Task directions => Scan the data for "drops" and copy each matching line.

Dataset records =>
Below is a small trained network, with its code and all its weights. Each question gives an input and a class and asks what happens when units are switched off, that is, made to give their printed mean instead of their output.

import numpy as np


def w(rows, s, z=0):
    codes = np.array(rows[::2]) - 128.0
    scale = np.full(codes.shape[1], s)
    scale[-1] = z or s
    return codes * scale


def f(y):
    return y / 2 * (1 + np.tanh(0.7978845608 * (y + 0.044715 * y**3)))


def log_softmax(a):
    a = a - a.max(-1, keepdims=True)
    return a - np.log(np.exp(a).sum(-1, keepdims=True))


def net(x, mask):
    res = np.array(x, float).reshape(1, 7) / 4 @ E
    y = f(res @ A[0][:, :-1].T + A[0][:, -1])
    res = res + np.where(mask, y, B[0][:, -1]) @ B[0][:, :-1]
    return log_softmax(res[-1] @ U[:, :-1].T + U[:, -1])


A, B = {}, {}
E = w([
[131,144,122,128,150,110],'x0',
[72,189,89,165,192,226],'x1',
[127,127,133,134,153,118],'x2',
[135,128,118,126,98,142],'x3',
[29,58,37,232,60,61],'x4',
[143,254,245,235,70,130],'x5',
[131,162,116,121,169,88],'x6',
],0.0082)
A[0] = w([
[149,118,162,61,123,177,171],'neuron 1',
[142,175,170,185,98,72,208],'neuron 2',
[190,56,131,36,143,105,247],'neuron 3',
[124,150,89,90,190,185,201],'neuron 4',
[208,138,195,163,105,104,121],'neuron 5',
[223,124,141,12,128,133,205],'neuron 6',
[200,145,178,53,161,154,254],'neuron 7',
[152,155,143,101,190,218,112],'neuron 8',
[110,101,76,136,186,168,103],'neuron 9',
[32,213,139,143,115,171,245],'neuron 10',
[183,66,75,70,119,125,188],'neuron 11',
[85,121,153,181,100,85,104],'neuron 12',
[77,101,102,139,83,50,240],'neuron 13',
[171,184,198,138,122,115,164],'neuron 14',
[91,66,88,50,144,126,212],'neuron 15',
[203,78,151,127,78,83,195],'neuron 16',
[92,76,38,72,108,121,240],'neuron 17',
[96,136,169,147,64,112,231],'neuron 18',
[79,163,115,107,180,165,129],'neuron 19',
],0.011,0.005)
B[0] = w([
[108,168,136,60,130,177,179],'neuron 1',
[193,198,145,181,73,89,207],'neuron 2',
[125,190,119,69,226,106,238],'neuron 3',
[76,79,103,68,94,207,197],'neuron 4',
[190,164,182,101,50,100,182],'neuron 5',
[126,216,178,84,176,147,225],'neuron 6',
[148,207,163,66,159,222,232],'neuron 7',
[92,67,136,84,2,176,194],'neuron 8',
[78,71,102,149,114,155,174],'neuron 9',
[140,87,78,232,94,216,206],'neuron 10',
[91,106,119,49,190,92,218],'neuron 11',
[81,178,85,169,160,66,175],'neuron 12',
[187,76,75,158,155,59,235],'neuron 13',
[211,172,170,169,82,126,195],'neuron 14',
[82,95,71,83,205,103,236],'neuron 15',
[160,190,188,101,149,41,195],'neuron 16',
[67,69,116,105,204,119,254],'neuron 17',
[166,174,150,165,157,101,190],'neuron 18',
[91,94,115,122,112,205,166],'neuron 19',
],0.0093,0.013)
U = w([
[148,172,151,73,214,141,220],'0',
[145,83,120,80,166,33,28],'1',
[89,106,105,44,114,207,25],'2',
[81,57,84,144,151,153,253],'3',
[199,170,217,95,73,114,150],'4',
[165,110,155,159,38,8,64],'5',
[173,134,174,146,29,219,28],'6',
[129,147,117,237,120,166,186],'7',
],0.011,0.0045)

Each question gives the input, the list of numbers given to net, and the class t.
The units are the neurons (one row each of A and B). Each row of codes is followed by its name. A weight is (code - 128) times the scale printed after its matrix; where a second scale follows, it is the last column's (A, B and U).
mask holds one flag per neuron, in row order. A switched-off neuron (its flag False) gives its mean, the last column of its row in B, instead of its output. The means were averaged over made-up inputs and are rounded, as every weight is.
A unit's drop is (log p(t) with every unit on - log p(t) with that unit switched off) / (log p(t) with every unit on - log p(t) with every unit switched off).
The circuit of an input: a set's keep is (log p(t) with only the set's units on - log p(t) with every unit switched off) / (log p(t) with every unit on - log p(t) with every unit switched off). Starting from the 12 units with the biggest drops (on a tie, the unit counted first), units are removed one at a time, each time the one whose removal leaves the highest keep (on an exact tie, the one counted first), for as long as the keep stays at least 0.8.
units of the circuit, in order: the units of the circuit, biggest drop first
most important unit: the unit with the biggest drop
k most important neurons: the k neurons with the biggest drops, biggest first
drop of u: that unit's drop, to one decimal
input [-6,4,0,-8,7,0,4], class 3: most important neuron	(neuron 14)
input [3,3,2,-2,3,0,2], class 3: 2 most important neurons	(neuron 14; neuron 2)
input [-5,5,-2,-2,1,-2,-4], class 3: units of the circuit, in order	(neuron 7; neuron 6)
input [6,2,-5,2,-8,-2,7], class 2: 2 most important neurons	(neuron 8; neuron 4)
input [-5,-6,-4,2,-5,1,-8], class 4: 3 most important neurons	(neuron 5; neuron 17; neuron 15)
input [-7,0,3,4,5,6,-5], class 5: 2 most important neurons	(neuron 7; neuron 2)
input [-2,0,3,-3,-8,6,5], class 4: 2 most important neurons	(neuron 5; neuron 6)
input [4,-2,6,8,1,2,-7], class 5: 2 most important neurons	(neuron 7; neuron 6)
input [-5,1,5,-3,5,-7,7], class 3: 2 most important neurons	(neuron 9; neuron 16)
input [-1,3,-7,2,0,0,8], class 2: 2 most important neurons	(neuron 13; neuron 2)
input [-7,7,3,7,1,-3,-6], class 3: 2 most important neurons	(neuron 7; neuron 6)
input [-1,8,-7,3,-4,0,-8], class 2: 2 most important neurons	(neuron 2; neuron 4)
input [2,1,-2,-6,8,6,2], class 7: 2 most important neurons	(neuron 10; neuron 16)
input [0,-2,-5,-2,3,0,-4], class 1: most important unit	neuron 14
input [-1,-5,3,-4,1,-1,-1], class 1: drop of neuron 1	0.1
input [1,-2,-6,6,-2,1,3], class 4: drop of neuron 15	0.2
input [-1,-1,-6,-1,1,0,2], class 1: 2 most important neurons	(neuron 7; neuron 6)
input [-6,-5,0,-7,0,5,-1], class 4: drop of neuron 7	-0.1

Written solution =>
The circuit of an input: a set's keep is (log p(t) with only the set's units on - log p(t) with every unit switched off) / (log p(t) with every unit on - log p(t) with every unit switched off). Starting from the 12 units with the biggest drops (on a tie, the unit counted first), units are removed one at a time, each time the one whose removal leaves the highest keep (on an exact tie, the one counted first), for as long as the keep stays at least 0.8.
k most important neurons: the k neurons with the biggest drops, biggest first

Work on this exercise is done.